Dataset excerpts
Below are the code and all the weights of a small trained network. Each question names an input and a class and asks about switching units off, where a switched-off unit gives its printed mean instead of its output.

import numpy as np


def w(rows, s, z=0):
    codes = np.array(rows[::2]) - 128.0
    scale = np.full(codes.shape[1], s)
    scale[-1] = z or s
    return codes * scale


def norm(h):
    return h / np.sqrt((h * h).mean(-1, keepdims=True) + 1e-5)


def f(y):
    return np.maximum(y, 0)


def log_softmax(a):
    a = a - a.max(-1, keepdims=True)
    return a - np.log(np.exp(a).sum(-1, keepdims=True))


def net(x, mask):
    res = np.array(x, float).reshape(1, 4) / 4 @ E
    u = 0
    for l in range(2):
        y = f(norm(res) @ A[l][:, :-1].T + A[l][:, -1])
        res = res + np.where(mask[u : u + 8], y, B[l][:, -1]) @ B[l][:, :-1]
        u += 8
    return log_softmax(norm(res)[-1] @ U[:, :-1].T + U[:, -1])


A, B = {}, {}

What you will do: When a line in the records holds the string "norm", copy that line.

Task result:
def norm(h):
        y = f(norm(res) @ A[l][:, :-1].T + A[l][:, -1])
    return log_softmax(norm(res)[-1] @ U[:, :-1].T + U[:, -1])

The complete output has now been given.